• WHAT IS EXPECTED:
Search the entries for the word "codes". Copy each line in which it is found.

====== SOURCE MATERIAL

Below is a small trained network, with its code and all its weights. Each question gives an input and a target symbol and asks what happens when units are switched off, that is, made to give their printed mean instead of their output.

import numpy as np


def w(rows, s, z=0):
    codes = np.array(rows[::2]) - 128.0
    scale = np.full(codes.shape[1], s)
    scale[-1] = z or s
    return codes * scale


def norm(h):
    return h / np.sqrt((h * h).mean(-1, keepdims=True) + 1e-5)


def softmax(a):
    e = np.exp(a - a.max(-1, keepdims=True))
    return e / e.sum(-1, keepdims=True)


def log_softmax(a):
    a = a - a.max(-1, keepdims=True)
    return a - np.log(np.exp(a).sum(-1, keepdims=True))


def net(x, mask):
    ids = ['Θαγδζη'.index(c) for c in x.split()]
    T = len(ids)
    res = E[ids] + P[:T]
    u = 0
    for l in range(3):
        r = norm(res)
        for j in range(2):
            rows = slice(4 * j, 4 * j + 4)
            q, k, v = (r @ M[l][rows].T for M in (Q, K, V))
            z = softmax(np.where(np.tri(T) > 0, q @ k.T / 4**0.5, -1e9)) @ v
            o = O[l][rows]
            res = res + np.where(mask[u + j], z, o[:, -1]) @ o[:, :-1]
        u += 2
    return log_softmax(norm(res)[-1] @ U[:, :-1].T + U[:, -1])


Q, K, V, O = {}, {}, {}, {}
E = w([
[159,78,132,131,165],'Θ',
[158,86,192,160,175],'α',
[155,46,246,103,161],'γ',
[84,92,71,178,149],'δ',
[178,125,114,218,181],'ζ',
[63,18,82,76,104],'η',
],0.014)
P = w([
[113,207,102,94,135],'0',
[113,114,208,193,77],'1',
[125,66,35,131,188],'2',
[137,132,163,178,66],'3',
[142,51,60,92,185],'4',
[112,85,173,107,38],'5',
[162,41,83,122,189],'6',
[121,110,169,116,62],'7',
[171,3,50,171,138],'8',
[134,142,154,128,71],'9',
[184,45,101,161,197],'10',
[141,165,140,135,75],'11',
[227,22,36,210,142],'12',
[147,177,121,128,68],'13',
],0.011)
Q[0] = w([
[135,185,127,206,96],'L0H0',
[89,55,214,135,152],'L0H0',
[95,132,201,141,101],'L0H0',
[84,188,148,220,181],'L0H0',
[163,107,60,130,255],'L0H1',
[145,145,196,108,213],'L0H1',
[168,148,156,90,194],'L0H1',
[100,103,120,45,148],'L0H1',
],0.0091)
K[0] = w([
[160,202,127,202,105],'L0H0',
[115,84,173,123,147],'L0H0',
[153,124,115,73,85],'L0H0',
[135,135,122,230,95],'L0H0',
[145,108,161,151,119],'L0H1',
[63,125,133,120,248],'L0H1',
[162,128,134,152,141],'L0H1',
[162,110,59,126,145],'L0H1',
],0.014)
V[0] = w([
[130,145,79,2,149],'L0H0',
[165,161,121,175,168],'L0H0',
[101,235,131,112,142],'L0H0',
[160,79,178,78,120],'L0H0',
[190,95,122,146,62],'L0H1',
[139,81,78,89,140],'L0H1',
[92,120,132,168,130],'L0H1',
[121,166,95,113,187],'L0H1',
],0.0098)
O[0] = w([
[142,245,175,218,208,68],'L0H0',
[172,104,169,91,99,119],'L0H0',
[31,32,178,136,194,2],'L0H0',
[123,97,52,138,101,245],'L0H0',
[113,88,121,254,152,139],'L0H1',
[253,128,147,189,119,145],'L0H1',
[163,99,118,108,133,132],'L0H1',
[43,27,61,178,168,95],'L0H1',
],0.0069,0.0086)
Q[1] = w([
[58,148,116,178,184],'L1H0',
[146,118,60,125,255],'L1H0',
[101,72,107,132,92],'L1H0',
[141,195,125,115,41],'L1H0',
[133,213,112,113,132],'L1H1',
[168,175,211,81,39],'L1H1',
[82,119,190,65,112],'L1H1',
[143,78,114,142,186],'L1H1',
],0.0091)
K[1] = w([
[148,115,24,145,72],'L1H0',
[172,112,152,7,119],'L1H0',
[67,156,158,83,135],'L1H0',
[50,155,82,153,168],'L1H0',
[105,152,158,79,49],'L1H1',
[241,60,79,229,63],'L1H1',
[148,83,111,165,126],'L1H1',
[146,108,79,138,200],'L1H1',
],0.012)
V[1] = w([
[102,99,126,97,78],'L1H0',
[162,51,72,79,117],'L1H0',
[55,185,69,118,75],'L1H0',
[71,123,95,142,194],'L1H0',
[88,115,142,146,178],'L1H1',
[152,86,111,249,13],'L1H1',
[128,154,119,85,142],'L1H1',
[101,184,96,141,98],'L1H1',
],0.012)
O[1] = w([
[210,54,102,55,46,143],'L1H0',
[44,58,115,67,115,176],'L1H0',
[168,110,238,122,2,2],'L1H0',
[114,251,175,19,224,101],'L1H0',
[150,191,72,125,149,80],'L1H1',
[50,43,212,88,127,142],'L1H1',
[129,195,170,137,242,124],'L1H1',
[187,123,52,26,150,32],'L1H1',
],0.0066,0.0079)
Q[2] = w([
[91,111,115,74,60],'L2H0',
[131,222,152,200,157],'L2H0',
[75,144,205,62,102],'L2H0',
[126,180,207,163,166],'L2H0',
[139,159,75,162,253],'L2H1',
[104,169,231,81,70],'L2H1',
[67,154,98,133,191],'L2H1',
[120,128,95,205,71],'L2H1',
],0.011)
K[2] = w([
[115,170,138,156,180],'L2H0',
[197,75,111,48,89],'L2H0',
[179,164,130,174,90],'L2H0',
[115,56,117,150,71],'L2H0',
[189,57,123,250,148],'L2H1',
[112,240,149,82,167],'L2H1',
[143,140,58,148,99],'L2H1',
[18,124,150,184,140],'L2H1',
],0.011)
V[2] = w([
[95,108,44,162,157],'L2H0',
[69,65,197,127,120],'L2H0',
[2,89,162,81,62],'L2H0',
[204,87,75,93,90],'L2H0',
[99,134,194,183,42],'L2H1',
[13,107,158,123,54],'L2H1',
[198,97,83,110,126],'L2H1',
[194,133,134,110,167],'L2H1',
],0.0097)
O[2] = w([
[14,127,58,120,184,176],'L2H0',
[2,95,154,70,41,40],'L2H0',
[77,119,124,73,61,7],'L2H0',
[251,161,14,100,112,141],'L2H0',
[110,50,198,204,198,115],'L2H1',
[130,153,247,65,144,123],'L2H1',
[213,30,101,175,92,159],'L2H1',
[90,162,107,184,99,130],'L2H1',
],0.0067,0.011)
U = w([
[133,254,26,174,206,219],'Θ',
[203,89,25,21,98,77],'α',
[182,6,161,221,224,4],'γ',
[218,212,192,47,166,131],'δ',
[47,116,136,46,230,157],'ζ',
[113,190,186,184,60,210],'η',
],0.0065,0.0031)

Each question gives the input, a string of symbols that net reads in full, and the target symbol t.
The units are the heads (4 rows each of Q, K, V and O). Each row of codes is followed by its name. A weight is (code - 128) times the scale printed after its matrix; where a second scale follows, it is the last column's (O and U).
mask holds one flag per head, layer by layer. A switched-off head (its flag False) gives its mean, the last column of its rows in O, instead of its output. The means were averaged over made-up inputs and are rounded, as every weight is.
A unit's drop is (log p(t) with every unit on - log p(t) with that unit switched off) / (log p(t) with every unit on - log p(t) with every unit switched off).
The circuit of an input: a set's keep is (log p(t) with only the set's units on - log p(t) with every unit switched off) / (log p(t) with every unit on - log p(t) with every unit switched off). Starting from all 6 units, units are removed one at a time, each time the one whose removal leaves the highest keep (on an exact tie, the one counted first), for as long as the keep stays at least 0.8.
circuit, biggest first: the units of the circuit, biggest drop first
unit that matters most: the unit with the biggest drop
which heads matter: for each layer, one digit per head in row order, 1 if its drop is at least 0.15 and else 0, layers parted by /
input γ γ Θ γ η, target Θ: circuit, biggest first -> L0H0; L1H1
input δ Θ η α, target δ: which heads matter -> 11 / 10 / 00
input γ γ ζ γ γ γ γ η η Θ γ Θ, target γ: unit that matters most -> L0H0
input γ δ γ γ γ ζ Θ γ Θ ζ δ δ, target γ: circuit, biggest first -> L1H1; L0H0; L2H0
input α γ α γ ζ γ γ α ζ Θ, target α: which heads matter -> 11 / 11 / 01
input δ η γ η α α ζ Θ γ δ, target δ: which heads matter -> 11 / 11 / 00
input ζ γ α γ, target ζ: circuit, biggest first -> L0H0; L1H0; L0H1; L2H0
input δ γ Θ Θ γ η, target δ: circuit, biggest first -> L1H0; L0H0; L0H1
input η ζ α ζ, target η: circuit, biggest first -> L1H0; L0H0; L2H0; L0H1
input δ δ Θ δ γ γ γ α γ ζ α α γ Θ, target δ: circuit, biggest first -> L1H0; L0H0; L1H1
input ζ Θ α γ, target ζ: which heads matter -> 11 / 10 / 10
input η α η α γ α α α δ γ α α, target η: circuit, biggest first -> L1H0; L0H0; L1H1; L2H1
input Θ ζ η Θ α ζ ζ α, target Θ: which heads matter -> 11 / 10 / 01
input Θ η ζ ζ α γ, target Θ: circuit, biggest first -> L0H0; L1H0
input γ γ η, target Θ: which heads matter -> 11 / 01 / 00
input Θ ζ γ γ ζ δ γ Θ, target Θ: which heads matter -> 10 / 10 / 00
input γ γ ζ γ ζ η δ γ γ γ γ α γ Θ, target γ: circuit, biggest first -> L1H1; L2H1
input η Θ Θ α, target η: circuit, biggest first -> L1H0; L0H0; L2H1; L1H1
input α γ Θ γ Θ δ, target α: which heads matter -> 01 / 11 / 01
input γ η γ η, target γ: unit that matters most -> L1H1
input γ ζ γ α γ γ γ δ, target γ: which heads matter -> 11 / 01 / 01
input δ ζ γ α α ζ Θ γ α γ, target δ: which heads matter -> 11 / 10 / 00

============

• COMPLETED EXERCISE:
    codes = np.array(rows[::2]) - 128.0
    scale = np.full(codes.shape[1], s)
    return codes * scale
The units are the heads (4 rows each of Q, K, V and O). Each row of codes is followed by its name. A weight is (code - 128) times the scale printed after its matrix; where a second scale follows, it is the last column's (O and U).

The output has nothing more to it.